(Dataset items)
===============
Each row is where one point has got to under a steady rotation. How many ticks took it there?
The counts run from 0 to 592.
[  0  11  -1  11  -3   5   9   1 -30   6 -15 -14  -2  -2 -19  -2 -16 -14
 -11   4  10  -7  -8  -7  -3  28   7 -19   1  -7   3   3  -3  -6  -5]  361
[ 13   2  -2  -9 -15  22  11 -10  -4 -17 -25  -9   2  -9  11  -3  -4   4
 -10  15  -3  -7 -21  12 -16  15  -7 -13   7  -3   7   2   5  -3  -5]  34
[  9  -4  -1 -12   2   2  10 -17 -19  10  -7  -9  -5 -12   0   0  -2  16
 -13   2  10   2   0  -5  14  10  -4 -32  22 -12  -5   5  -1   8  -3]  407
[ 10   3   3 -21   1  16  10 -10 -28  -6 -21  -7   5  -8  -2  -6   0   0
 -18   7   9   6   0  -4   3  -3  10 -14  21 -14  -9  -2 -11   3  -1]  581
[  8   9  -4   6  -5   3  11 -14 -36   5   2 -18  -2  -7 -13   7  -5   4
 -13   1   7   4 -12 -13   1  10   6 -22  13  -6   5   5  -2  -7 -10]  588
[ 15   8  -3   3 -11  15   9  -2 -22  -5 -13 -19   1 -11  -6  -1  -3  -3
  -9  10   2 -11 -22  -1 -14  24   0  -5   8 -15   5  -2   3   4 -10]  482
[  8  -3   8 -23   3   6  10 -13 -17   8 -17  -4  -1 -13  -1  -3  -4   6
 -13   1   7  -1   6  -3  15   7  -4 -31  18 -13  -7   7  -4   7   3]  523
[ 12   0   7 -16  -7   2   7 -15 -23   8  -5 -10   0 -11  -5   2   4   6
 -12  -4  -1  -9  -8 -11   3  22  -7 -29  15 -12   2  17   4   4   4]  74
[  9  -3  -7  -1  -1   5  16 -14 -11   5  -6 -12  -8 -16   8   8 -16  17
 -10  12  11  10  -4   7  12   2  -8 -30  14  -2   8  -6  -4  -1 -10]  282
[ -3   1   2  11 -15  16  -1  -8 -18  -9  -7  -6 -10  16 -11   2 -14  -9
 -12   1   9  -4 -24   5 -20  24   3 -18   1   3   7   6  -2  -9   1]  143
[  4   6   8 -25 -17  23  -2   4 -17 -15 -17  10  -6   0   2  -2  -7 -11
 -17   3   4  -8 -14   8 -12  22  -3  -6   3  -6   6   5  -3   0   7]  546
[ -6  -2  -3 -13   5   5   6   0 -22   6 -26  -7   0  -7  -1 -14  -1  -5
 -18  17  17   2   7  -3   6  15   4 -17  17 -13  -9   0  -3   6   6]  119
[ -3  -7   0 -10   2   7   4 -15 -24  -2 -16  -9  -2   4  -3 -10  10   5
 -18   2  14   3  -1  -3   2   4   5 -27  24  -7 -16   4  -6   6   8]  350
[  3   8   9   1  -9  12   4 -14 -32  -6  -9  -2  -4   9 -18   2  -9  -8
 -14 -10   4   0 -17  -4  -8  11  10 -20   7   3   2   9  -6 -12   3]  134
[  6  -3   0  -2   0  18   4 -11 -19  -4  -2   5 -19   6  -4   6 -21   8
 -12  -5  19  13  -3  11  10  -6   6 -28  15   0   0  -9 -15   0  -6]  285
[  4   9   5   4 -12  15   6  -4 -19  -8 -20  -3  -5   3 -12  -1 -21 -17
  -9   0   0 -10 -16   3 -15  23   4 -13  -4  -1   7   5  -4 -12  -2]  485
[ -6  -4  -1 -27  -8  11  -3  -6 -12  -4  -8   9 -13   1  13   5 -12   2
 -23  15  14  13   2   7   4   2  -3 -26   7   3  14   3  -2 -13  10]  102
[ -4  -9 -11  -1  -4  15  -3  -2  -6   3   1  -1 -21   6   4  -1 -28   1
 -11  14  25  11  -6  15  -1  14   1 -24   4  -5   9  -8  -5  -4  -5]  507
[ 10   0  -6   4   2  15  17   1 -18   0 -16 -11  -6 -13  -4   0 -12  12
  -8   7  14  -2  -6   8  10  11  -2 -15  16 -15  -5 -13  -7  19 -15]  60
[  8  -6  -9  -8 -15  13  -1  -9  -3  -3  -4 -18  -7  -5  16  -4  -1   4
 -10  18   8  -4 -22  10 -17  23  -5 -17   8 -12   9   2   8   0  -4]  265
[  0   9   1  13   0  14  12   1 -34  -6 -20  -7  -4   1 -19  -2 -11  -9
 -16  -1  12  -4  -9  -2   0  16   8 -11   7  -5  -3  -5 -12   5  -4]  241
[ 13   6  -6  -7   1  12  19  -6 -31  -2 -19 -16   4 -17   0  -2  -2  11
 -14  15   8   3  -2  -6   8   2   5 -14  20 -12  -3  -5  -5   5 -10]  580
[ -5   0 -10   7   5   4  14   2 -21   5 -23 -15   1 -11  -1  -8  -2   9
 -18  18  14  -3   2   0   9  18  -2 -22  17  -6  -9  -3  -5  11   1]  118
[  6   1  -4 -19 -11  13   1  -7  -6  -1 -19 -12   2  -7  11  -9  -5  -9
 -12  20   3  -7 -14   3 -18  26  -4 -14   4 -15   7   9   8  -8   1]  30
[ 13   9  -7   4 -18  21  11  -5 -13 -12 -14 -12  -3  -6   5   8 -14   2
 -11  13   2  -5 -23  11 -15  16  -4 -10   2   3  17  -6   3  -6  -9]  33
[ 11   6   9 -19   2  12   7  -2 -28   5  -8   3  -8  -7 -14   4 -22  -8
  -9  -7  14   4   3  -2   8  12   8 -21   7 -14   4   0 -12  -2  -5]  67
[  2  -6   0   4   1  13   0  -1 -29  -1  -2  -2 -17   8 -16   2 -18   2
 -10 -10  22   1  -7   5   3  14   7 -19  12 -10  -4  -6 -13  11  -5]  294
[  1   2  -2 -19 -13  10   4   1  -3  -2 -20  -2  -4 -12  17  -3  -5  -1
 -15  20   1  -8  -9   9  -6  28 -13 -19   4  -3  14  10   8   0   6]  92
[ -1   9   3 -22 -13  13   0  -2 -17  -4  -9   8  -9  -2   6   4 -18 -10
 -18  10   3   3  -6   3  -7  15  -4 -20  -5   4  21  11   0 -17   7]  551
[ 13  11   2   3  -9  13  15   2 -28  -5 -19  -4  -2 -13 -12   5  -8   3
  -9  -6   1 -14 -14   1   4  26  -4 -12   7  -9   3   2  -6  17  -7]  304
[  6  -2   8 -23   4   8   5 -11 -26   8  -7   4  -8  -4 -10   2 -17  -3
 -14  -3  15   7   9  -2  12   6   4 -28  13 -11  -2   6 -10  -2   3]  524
===============
### Brief
What is needed is an exact copy of every entry.

### Solution
Each row is where one point has got to under a steady rotation. How many ticks took it there?
The counts run from 0 to 592.
[  0  11  -1  11  -3   5   9   1 -30   6 -15 -14  -2  -2 -19  -2 -16 -14
 -11   4  10  -7  -8  -7  -3  28   7 -19   1  -7   3   3  -3  -6  -5]  361
[ 13   2  -2  -9 -15  22  11 -10  -4 -17 -25  -9   2  -9  11  -3  -4   4
 -10  15  -3  -7 -21  12 -16  15  -7 -13   7  -3   7   2   5  -3  -5]  34
[  9  -4  -1 -12   2   2  10 -17 -19  10  -7  -9  -5 -12   0   0  -2  16
 -13   2  10   2   0  -5  14  10  -4 -32  22 -12  -5   5  -1   8  -3]  407
[ 10   3   3 -21   1  16  10 -10 -28  -6 -21  -7   5  -8  -2  -6   0   0
 -18   7   9   6   0  -4   3  -3  10 -14  21 -14  -9  -2 -11   3  -1]  581
[  8   9  -4   6  -5   3  11 -14 -36   5   2 -18  -2  -7 -13   7  -5   4
 -13   1   7   4 -12 -13   1  10   6 -22  13  -6   5   5  -2  -7 -10]  588
[ 15   8  -3   3 -11  15   9  -2 -22  -5 -13 -19   1 -11  -6  -1  -3  -3
  -9  10   2 -11 -22  -1 -14  24   0  -5   8 -15   5  -2   3   4 -10]  482
[  8  -3   8 -23   3   6  10 -13 -17   8 -17  -4  -1 -13  -1  -3  -4   6
 -13   1   7  -1   6  -3  15   7  -4 -31  18 -13  -7   7  -4   7   3]  523
[ 12   0   7 -16  -7   2   7 -15 -23   8  -5 -10   0 -11  -5   2   4   6
 -12  -4  -1  -9  -8 -11   3  22  -7 -29  15 -12   2  17   4   4   4]  74
[  9  -3  -7  -1  -1   5  16 -14 -11   5  -6 -12  -8 -16   8   8 -16  17
 -10  12  11  10  -4   7  12   2  -8 -30  14  -2   8  -6  -4  -1 -10]  282
[ -3   1   2  11 -15  16  -1  -8 -18  -9  -7  -6 -10  16 -11   2 -14  -9
 -12   1   9  -4 -24   5 -20  24   3 -18   1   3   7   6  -2  -9   1]  143
[  4   6   8 -25 -17  23  -2   4 -17 -15 -17  10  -6   0   2  -2  -7 -11
 -17   3   4  -8 -14   8 -12  22  -3  -6   3  -6   6   5  -3   0   7]  546
[ -6  -2  -3 -13   5   5   6   0 -22   6 -26  -7   0  -7  -1 -14  -1  -5
 -18  17  17   2   7  -3   6  15   4 -17  17 -13  -9   0  -3   6   6]  119
[ -3  -7   0 -10   2   7   4 -15 -24  -2 -16  -9  -2   4  -3 -10  10   5
 -18   2  14   3  -1  -3   2   4   5 -27  24  -7 -16   4  -6   6   8]  350
[  3   8   9   1  -9  12   4 -14 -32  -6  -9  -2  -4   9 -18   2  -9  -8
 -14 -10   4   0 -17  -4  -8  11  10 -20   7   3   2   9  -6 -12   3]  134
[  6  -3   0  -2   0  18   4 -11 -19  -4  -2   5 -19   6  -4   6 -21   8
 -12  -5  19  13  -3  11  10  -6   6 -28  15   0   0  -9 -15   0  -6]  285
[  4   9   5   4 -12  15   6  -4 -19  -8 -20  -3  -5   3 -12  -1 -21 -17
  -9   0   0 -10 -16   3 -15  23   4 -13  -4  -1   7   5  -4 -12  -2]  485
[ -6  -4  -1 -27  -8  11  -3  -6 -12  -4  -8   9 -13   1  13   5 -12   2
 -23  15  14  13   2   7   4   2  -3 -26   7   3  14   3  -2 -13  10]  102
[ -4  -9 -11  -1  -4  15  -3  -2  -6   3   1  -1 -21   6   4  -1 -28   1
 -11  14  25  11  -6  15  -1  14   1 -24   4  -5   9  -8  -5  -4  -5]  507
[ 10   0  -6   4   2  15  17   1 -18   0 -16 -11  -6 -13  -4   0 -12  12
  -8   7  14  -2  -6   8  10  11  -2 -15  16 -15  -5 -13  -7  19 -15]  60
[  8  -6  -9  -8 -15  13  -1  -9  -3  -3  -4 -18  -7  -5  16  -4  -1   4
 -10  18   8  -4 -22  10 -17  23  -5 -17   8 -12   9   2   8   0  -4]  265
[  0   9   1  13   0  14  12   1 -34  -6 -20  -7  -4   1 -19  -2 -11  -9
 -16  -1  12  -4  -9  -2   0  16   8 -11   7  -5  -3  -5 -12   5  -4]  241
[ 13   6  -6  -7   1  12  19  -6 -31  -2 -19 -16   4 -17   0  -2  -2  11
 -14  15   8   3  -2  -6   8   2   5 -14  20 -12  -3  -5  -5   5 -10]  580
[ -5   0 -10   7   5   4  14   2 -21   5 -23 -15   1 -11  -1  -8  -2   9
 -18  18  14  -3   2   0   9  18  -2 -22  17  -6  -9  -3  -5  11   1]  118
[  6   1  -4 -19 -11  13   1  -7  -6  -1 -19 -12   2  -7  11  -9  -5  -9
 -12  20   3  -7 -14   3 -18  26  -4 -14   4 -15   7   9   8  -8   1]  30
[ 13   9  -7   4 -18  21  11  -5 -13 -12 -14 -12  -3  -6   5   8 -14   2
 -11  13   2  -5 -23  11 -15  16  -4 -10   2   3  17  -6   3  -6  -9]  33
[ 11   6   9 -19   2  12   7  -2 -28   5  -8   3  -8  -7 -14   4 -22  -8
  -9  -7  14   4   3  -2   8  12   8 -21   7 -14   4   0 -12  -2  -5]  67
[  2  -6   0   4   1  13   0  -1 -29  -1  -2  -2 -17   8 -16   2 -18   2
 -10 -10  22   1  -7   5   3  14   7 -19  12 -10  -4  -6 -13  11  -5]  294
[  1   2  -2 -19 -13  10   4   1  -3  -2 -20  -2  -4 -12  17  -3  -5  -1
 -15  20   1  -8  -9   9  -6  28 -13 -19   4  -3  14  10   8   0   6]  92
[ -1   9   3 -22 -13  13   0  -2 -17  -4  -9   8  -9  -2   6   4 -18 -10
 -18  10   3   3  -6   3  -7  15  -4 -20  -5   4  21  11   0 -17   7]  551
[ 13  11   2   3  -9  13  15   2 -28  -5 -19  -4  -2 -13 -12   5  -8   3
  -9  -6   1 -14 -14   1   4  26  -4 -12   7  -9   3   2  -6  17  -7]  304
[  6  -2   8 -23   4   8   5 -11 -26   8  -7   4  -8  -4 -10   2 -17  -3
 -14  -3  15   7   9  -2  12   6   4 -28  13 -11  -2   6 -10  -2   3]  524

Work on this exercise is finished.